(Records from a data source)

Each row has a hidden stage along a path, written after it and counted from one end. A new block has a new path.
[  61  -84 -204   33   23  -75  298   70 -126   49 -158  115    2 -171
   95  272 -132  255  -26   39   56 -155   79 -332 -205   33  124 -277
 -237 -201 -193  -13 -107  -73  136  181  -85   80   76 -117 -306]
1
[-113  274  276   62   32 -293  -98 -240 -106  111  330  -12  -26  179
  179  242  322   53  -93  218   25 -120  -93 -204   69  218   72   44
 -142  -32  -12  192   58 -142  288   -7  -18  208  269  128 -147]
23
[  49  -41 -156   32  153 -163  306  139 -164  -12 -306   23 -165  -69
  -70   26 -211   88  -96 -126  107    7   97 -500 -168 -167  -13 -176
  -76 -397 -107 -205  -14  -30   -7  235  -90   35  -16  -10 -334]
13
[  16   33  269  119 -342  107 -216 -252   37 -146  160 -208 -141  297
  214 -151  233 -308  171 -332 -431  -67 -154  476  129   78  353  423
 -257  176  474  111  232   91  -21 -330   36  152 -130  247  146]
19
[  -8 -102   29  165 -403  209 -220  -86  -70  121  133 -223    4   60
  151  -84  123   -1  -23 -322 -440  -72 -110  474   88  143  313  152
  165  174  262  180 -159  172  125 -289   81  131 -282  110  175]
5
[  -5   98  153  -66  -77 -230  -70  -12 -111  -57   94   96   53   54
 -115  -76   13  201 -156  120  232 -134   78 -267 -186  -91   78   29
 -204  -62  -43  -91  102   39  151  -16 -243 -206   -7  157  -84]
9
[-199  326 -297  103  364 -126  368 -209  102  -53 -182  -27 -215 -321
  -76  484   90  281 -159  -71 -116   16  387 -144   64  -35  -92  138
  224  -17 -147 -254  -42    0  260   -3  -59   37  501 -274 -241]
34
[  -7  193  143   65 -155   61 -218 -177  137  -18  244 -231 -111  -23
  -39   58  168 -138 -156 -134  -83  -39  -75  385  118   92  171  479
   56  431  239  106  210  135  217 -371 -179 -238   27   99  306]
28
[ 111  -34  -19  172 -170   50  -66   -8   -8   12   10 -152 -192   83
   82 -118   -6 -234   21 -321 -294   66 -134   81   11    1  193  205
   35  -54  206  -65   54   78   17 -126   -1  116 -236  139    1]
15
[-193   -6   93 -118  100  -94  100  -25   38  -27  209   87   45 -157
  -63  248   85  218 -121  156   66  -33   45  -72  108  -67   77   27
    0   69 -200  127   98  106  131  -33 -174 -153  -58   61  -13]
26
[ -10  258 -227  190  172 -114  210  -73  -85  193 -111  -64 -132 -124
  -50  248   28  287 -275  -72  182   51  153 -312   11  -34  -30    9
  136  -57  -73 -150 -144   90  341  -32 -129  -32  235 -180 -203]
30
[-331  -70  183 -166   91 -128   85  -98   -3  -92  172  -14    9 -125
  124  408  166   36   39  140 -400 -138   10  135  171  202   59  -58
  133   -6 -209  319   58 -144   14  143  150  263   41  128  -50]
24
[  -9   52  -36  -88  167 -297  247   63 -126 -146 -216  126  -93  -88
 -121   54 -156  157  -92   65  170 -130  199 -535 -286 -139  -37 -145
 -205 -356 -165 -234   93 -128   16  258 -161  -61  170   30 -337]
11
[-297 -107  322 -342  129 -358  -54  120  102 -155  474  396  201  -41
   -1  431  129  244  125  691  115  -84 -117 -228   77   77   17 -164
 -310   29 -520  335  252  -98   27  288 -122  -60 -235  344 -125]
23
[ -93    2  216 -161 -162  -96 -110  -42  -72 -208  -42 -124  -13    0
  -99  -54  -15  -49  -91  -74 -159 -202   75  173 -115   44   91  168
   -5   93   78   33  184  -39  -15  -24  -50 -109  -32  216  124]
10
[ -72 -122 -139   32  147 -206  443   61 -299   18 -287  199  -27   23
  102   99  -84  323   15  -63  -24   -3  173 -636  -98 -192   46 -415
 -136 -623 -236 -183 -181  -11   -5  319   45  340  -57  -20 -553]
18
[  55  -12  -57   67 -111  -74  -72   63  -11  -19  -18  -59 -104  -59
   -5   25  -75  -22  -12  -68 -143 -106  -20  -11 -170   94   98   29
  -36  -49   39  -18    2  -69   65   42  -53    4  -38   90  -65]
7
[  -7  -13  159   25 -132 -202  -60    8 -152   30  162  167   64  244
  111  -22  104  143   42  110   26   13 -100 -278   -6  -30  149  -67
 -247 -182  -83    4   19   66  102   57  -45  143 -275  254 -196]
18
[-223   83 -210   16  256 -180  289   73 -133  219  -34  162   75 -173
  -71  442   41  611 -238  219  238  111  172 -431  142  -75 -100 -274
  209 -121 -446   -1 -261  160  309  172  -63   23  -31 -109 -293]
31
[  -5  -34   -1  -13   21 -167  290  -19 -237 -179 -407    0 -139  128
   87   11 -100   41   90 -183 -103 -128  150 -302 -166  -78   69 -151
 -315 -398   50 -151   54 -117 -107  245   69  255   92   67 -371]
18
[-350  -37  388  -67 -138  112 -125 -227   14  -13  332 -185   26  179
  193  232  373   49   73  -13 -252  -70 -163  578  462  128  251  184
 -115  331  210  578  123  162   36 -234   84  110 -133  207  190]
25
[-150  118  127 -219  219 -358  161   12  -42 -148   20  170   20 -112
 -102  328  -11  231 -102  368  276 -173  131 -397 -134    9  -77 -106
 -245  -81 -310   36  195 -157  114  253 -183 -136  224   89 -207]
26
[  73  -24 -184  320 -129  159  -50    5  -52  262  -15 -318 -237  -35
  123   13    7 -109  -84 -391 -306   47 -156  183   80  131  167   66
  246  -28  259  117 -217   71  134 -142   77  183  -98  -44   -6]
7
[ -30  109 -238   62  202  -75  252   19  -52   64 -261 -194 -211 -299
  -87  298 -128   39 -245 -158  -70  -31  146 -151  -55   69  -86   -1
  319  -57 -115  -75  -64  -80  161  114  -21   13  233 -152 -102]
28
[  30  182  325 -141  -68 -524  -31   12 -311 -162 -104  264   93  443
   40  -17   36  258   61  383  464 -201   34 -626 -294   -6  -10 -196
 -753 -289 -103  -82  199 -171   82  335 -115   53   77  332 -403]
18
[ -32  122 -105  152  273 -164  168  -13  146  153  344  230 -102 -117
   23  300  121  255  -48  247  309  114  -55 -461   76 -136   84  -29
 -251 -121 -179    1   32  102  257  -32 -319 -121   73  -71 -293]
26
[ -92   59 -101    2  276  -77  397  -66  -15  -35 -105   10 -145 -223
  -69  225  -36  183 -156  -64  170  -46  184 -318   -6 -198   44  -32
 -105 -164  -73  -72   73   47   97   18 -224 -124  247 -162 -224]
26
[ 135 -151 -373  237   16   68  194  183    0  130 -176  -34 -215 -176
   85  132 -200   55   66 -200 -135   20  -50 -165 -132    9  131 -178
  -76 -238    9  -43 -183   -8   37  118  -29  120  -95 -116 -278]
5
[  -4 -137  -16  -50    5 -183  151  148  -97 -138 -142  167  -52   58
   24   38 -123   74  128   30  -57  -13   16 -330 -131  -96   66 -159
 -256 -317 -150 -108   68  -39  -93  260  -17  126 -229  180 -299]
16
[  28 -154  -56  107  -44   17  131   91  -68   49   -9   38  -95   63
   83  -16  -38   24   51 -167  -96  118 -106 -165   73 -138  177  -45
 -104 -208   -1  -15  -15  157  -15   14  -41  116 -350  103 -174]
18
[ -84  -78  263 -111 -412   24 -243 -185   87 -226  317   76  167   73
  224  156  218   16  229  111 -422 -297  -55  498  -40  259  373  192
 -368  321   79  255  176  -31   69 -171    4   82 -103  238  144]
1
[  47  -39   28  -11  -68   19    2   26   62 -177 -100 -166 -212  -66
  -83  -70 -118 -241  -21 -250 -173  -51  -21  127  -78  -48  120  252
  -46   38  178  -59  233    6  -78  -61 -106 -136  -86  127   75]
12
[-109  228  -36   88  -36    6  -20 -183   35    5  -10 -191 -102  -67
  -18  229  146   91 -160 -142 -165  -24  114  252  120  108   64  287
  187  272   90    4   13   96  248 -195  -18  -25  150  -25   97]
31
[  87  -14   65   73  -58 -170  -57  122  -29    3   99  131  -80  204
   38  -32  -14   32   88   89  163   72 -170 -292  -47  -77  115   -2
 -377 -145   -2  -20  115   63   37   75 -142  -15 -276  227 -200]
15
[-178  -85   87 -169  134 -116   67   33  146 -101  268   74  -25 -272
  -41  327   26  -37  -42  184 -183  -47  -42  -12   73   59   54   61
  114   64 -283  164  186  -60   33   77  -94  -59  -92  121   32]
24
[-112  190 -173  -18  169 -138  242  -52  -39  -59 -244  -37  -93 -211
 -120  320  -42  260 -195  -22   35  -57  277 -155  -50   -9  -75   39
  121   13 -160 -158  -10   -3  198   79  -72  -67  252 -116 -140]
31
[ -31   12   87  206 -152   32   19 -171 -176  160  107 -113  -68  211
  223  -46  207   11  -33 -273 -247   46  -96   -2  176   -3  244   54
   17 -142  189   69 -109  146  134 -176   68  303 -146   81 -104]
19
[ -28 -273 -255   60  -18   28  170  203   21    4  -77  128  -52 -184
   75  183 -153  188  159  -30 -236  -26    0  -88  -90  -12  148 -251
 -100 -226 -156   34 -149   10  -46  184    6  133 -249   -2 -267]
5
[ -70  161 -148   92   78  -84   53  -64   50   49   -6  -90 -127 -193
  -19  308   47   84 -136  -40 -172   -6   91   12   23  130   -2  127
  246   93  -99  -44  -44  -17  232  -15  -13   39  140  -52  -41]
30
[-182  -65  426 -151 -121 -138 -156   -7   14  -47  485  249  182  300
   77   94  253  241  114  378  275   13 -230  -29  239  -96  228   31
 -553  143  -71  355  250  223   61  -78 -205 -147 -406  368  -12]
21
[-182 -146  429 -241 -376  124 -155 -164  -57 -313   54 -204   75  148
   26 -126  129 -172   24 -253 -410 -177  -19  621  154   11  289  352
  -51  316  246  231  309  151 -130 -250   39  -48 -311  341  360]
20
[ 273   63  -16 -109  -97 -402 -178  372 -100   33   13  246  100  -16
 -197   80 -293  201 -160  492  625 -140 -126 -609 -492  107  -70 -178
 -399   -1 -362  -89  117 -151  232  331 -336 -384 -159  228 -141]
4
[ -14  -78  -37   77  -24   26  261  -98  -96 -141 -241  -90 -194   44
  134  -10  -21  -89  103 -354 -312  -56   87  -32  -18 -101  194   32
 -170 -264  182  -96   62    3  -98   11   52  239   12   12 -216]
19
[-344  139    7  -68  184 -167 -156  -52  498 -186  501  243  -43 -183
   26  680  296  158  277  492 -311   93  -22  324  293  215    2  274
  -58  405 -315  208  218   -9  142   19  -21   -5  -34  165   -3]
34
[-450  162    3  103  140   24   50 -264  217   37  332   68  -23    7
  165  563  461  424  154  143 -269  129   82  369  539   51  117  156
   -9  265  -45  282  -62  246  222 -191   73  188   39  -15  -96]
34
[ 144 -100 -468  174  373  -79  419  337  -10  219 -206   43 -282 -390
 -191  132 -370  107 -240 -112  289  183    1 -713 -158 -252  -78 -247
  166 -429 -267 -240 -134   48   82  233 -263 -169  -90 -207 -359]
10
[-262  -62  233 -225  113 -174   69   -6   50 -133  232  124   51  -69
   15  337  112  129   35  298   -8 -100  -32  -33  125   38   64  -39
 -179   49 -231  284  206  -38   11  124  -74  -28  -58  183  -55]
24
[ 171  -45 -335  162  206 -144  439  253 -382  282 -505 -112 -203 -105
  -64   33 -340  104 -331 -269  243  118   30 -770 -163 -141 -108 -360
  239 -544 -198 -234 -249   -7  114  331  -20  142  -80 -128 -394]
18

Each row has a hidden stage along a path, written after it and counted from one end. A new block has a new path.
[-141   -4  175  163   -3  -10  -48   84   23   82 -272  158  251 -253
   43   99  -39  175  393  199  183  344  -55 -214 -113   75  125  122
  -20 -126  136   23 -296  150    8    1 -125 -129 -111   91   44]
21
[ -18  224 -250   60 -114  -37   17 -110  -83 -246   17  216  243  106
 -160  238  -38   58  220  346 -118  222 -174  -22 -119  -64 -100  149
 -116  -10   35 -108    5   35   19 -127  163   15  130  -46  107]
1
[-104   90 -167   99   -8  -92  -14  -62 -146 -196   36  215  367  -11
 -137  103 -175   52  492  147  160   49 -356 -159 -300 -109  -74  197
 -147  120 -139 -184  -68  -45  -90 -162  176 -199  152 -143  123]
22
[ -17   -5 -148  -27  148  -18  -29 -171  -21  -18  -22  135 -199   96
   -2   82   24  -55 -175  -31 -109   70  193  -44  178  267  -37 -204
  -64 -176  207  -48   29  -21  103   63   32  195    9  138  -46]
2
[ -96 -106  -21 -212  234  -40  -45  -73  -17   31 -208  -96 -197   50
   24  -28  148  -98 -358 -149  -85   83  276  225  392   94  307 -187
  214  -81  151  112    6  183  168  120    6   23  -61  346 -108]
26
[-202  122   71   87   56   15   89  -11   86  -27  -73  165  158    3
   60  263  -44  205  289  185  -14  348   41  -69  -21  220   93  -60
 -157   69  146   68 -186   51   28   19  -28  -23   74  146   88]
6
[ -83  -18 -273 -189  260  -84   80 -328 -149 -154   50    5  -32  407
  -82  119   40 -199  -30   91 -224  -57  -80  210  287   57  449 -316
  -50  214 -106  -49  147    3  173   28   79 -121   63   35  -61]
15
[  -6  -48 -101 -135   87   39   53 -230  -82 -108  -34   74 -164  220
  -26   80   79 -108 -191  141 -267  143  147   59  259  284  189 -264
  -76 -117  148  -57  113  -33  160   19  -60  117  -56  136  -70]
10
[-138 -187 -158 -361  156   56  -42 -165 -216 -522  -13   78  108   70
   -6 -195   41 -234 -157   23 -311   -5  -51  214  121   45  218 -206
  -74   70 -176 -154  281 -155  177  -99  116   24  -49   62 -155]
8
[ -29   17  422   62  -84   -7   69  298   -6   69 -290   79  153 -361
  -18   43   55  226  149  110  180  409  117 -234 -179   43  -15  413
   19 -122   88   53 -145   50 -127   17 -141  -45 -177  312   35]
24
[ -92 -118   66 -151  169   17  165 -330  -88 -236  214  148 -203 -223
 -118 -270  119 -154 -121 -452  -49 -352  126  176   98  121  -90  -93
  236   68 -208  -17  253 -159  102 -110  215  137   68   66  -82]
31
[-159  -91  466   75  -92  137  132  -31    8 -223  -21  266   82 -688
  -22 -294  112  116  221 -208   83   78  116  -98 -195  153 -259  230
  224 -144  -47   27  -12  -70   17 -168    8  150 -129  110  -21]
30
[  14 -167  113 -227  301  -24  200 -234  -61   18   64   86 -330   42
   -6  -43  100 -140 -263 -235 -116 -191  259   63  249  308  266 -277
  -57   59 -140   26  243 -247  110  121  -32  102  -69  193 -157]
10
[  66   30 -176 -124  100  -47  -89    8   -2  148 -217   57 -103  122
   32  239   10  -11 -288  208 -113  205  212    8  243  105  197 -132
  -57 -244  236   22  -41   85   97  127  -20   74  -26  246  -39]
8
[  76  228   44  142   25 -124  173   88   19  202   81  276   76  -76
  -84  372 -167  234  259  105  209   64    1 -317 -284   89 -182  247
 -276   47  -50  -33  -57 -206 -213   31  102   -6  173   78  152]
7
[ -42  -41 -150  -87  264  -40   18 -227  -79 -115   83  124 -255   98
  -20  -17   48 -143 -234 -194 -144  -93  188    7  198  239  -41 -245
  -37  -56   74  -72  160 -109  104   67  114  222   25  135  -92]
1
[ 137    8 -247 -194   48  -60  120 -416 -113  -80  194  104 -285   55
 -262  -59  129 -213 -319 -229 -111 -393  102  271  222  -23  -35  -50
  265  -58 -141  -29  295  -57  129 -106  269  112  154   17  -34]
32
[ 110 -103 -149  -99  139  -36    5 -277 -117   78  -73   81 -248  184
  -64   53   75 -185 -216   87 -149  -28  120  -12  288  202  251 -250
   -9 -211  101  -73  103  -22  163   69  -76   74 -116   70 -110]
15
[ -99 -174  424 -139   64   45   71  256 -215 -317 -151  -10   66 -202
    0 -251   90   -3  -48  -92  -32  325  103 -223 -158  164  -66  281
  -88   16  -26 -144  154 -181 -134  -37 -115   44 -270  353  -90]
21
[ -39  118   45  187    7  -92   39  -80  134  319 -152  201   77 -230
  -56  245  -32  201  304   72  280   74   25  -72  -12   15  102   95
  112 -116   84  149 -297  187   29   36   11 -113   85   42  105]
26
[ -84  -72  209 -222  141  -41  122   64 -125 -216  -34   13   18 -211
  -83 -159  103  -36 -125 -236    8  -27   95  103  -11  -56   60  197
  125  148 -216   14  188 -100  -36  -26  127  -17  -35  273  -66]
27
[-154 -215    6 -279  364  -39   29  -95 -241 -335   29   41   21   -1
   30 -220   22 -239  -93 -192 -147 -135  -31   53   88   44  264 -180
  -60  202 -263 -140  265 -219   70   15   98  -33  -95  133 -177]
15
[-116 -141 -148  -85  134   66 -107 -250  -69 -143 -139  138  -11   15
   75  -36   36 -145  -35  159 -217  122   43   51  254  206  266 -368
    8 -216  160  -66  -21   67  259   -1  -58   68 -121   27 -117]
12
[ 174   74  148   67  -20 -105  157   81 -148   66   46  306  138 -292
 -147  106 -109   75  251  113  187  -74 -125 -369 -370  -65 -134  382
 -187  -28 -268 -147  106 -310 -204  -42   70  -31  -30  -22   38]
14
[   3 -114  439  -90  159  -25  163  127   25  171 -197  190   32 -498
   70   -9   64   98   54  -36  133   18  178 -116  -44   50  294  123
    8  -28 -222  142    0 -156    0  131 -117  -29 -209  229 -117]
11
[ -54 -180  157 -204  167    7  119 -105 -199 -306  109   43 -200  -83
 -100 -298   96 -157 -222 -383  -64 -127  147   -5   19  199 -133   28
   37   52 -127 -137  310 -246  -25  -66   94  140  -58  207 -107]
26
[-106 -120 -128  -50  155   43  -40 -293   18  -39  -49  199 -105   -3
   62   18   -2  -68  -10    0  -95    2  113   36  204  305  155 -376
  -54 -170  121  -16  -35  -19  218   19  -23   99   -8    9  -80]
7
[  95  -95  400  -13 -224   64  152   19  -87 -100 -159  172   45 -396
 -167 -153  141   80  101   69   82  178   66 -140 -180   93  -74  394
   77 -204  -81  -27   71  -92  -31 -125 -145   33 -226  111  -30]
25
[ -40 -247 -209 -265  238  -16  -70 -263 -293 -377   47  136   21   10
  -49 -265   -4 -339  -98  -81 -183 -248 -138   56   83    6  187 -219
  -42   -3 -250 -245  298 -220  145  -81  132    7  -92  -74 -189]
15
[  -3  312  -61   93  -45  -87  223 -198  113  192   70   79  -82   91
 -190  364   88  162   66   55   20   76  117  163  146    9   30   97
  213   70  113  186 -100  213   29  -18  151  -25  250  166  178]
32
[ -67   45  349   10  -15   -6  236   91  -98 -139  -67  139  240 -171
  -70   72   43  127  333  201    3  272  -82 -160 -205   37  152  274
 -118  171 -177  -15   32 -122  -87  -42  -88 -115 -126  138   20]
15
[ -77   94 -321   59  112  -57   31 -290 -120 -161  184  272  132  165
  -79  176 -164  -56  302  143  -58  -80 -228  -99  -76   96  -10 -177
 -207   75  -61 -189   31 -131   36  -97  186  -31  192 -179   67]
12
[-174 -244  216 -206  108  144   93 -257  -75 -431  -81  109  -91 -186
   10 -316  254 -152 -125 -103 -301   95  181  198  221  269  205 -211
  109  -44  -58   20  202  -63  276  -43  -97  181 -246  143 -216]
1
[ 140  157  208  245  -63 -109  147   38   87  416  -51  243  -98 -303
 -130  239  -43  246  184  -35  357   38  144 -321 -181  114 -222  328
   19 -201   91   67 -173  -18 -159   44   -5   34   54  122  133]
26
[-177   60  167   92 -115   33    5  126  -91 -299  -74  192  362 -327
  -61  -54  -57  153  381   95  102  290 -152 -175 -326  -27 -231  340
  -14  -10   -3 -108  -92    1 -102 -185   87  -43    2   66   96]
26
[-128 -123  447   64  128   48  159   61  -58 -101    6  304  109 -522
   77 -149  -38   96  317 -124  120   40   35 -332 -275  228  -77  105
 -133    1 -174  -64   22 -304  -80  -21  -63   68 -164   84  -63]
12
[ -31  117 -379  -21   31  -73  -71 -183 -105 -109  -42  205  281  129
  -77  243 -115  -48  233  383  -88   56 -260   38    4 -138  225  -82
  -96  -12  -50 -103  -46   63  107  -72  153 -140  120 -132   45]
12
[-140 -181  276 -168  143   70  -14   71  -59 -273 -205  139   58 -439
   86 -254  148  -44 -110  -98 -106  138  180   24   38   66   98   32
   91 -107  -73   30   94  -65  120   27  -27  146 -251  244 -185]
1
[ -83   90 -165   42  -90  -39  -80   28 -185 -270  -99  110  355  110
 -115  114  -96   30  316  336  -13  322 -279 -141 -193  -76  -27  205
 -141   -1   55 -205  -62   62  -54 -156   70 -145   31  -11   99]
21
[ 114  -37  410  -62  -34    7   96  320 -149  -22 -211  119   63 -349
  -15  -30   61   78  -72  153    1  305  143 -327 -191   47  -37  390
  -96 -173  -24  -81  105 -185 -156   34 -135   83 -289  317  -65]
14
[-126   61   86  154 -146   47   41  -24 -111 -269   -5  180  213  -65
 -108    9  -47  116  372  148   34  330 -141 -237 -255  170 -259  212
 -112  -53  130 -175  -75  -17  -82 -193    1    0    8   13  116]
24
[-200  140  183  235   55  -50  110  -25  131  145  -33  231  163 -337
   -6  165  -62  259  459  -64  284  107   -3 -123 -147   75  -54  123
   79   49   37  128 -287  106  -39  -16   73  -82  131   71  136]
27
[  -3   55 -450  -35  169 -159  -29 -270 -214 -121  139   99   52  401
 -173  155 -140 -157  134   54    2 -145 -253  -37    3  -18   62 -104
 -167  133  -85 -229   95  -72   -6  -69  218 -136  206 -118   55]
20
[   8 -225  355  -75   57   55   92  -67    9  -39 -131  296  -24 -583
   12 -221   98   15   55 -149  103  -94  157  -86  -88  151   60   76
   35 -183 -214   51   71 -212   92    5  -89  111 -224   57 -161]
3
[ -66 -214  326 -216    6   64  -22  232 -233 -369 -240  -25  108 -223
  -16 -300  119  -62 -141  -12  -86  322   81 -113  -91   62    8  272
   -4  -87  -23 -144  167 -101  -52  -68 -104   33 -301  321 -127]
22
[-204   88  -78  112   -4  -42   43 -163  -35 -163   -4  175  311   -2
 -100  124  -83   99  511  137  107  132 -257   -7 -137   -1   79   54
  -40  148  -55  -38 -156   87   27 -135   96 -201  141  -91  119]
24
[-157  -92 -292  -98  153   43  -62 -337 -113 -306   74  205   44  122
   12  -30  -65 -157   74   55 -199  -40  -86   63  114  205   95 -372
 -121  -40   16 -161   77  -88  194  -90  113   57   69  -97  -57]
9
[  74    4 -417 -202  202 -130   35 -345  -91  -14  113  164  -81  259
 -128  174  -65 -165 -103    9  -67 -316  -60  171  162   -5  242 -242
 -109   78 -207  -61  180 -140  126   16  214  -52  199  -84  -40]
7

• [Your task]:
The answer must consist solely of the lines from the first line of the data to the line holding "79 -332 -205", each given again exactly.

• [Task output]:
Each row has a hidden stage along a path, written after it and counted from one end. A new block has a new path.
[  61  -84 -204   33   23  -75  298   70 -126   49 -158  115    2 -171
   95  272 -132  255  -26   39   56 -155   79 -332 -205   33  124 -277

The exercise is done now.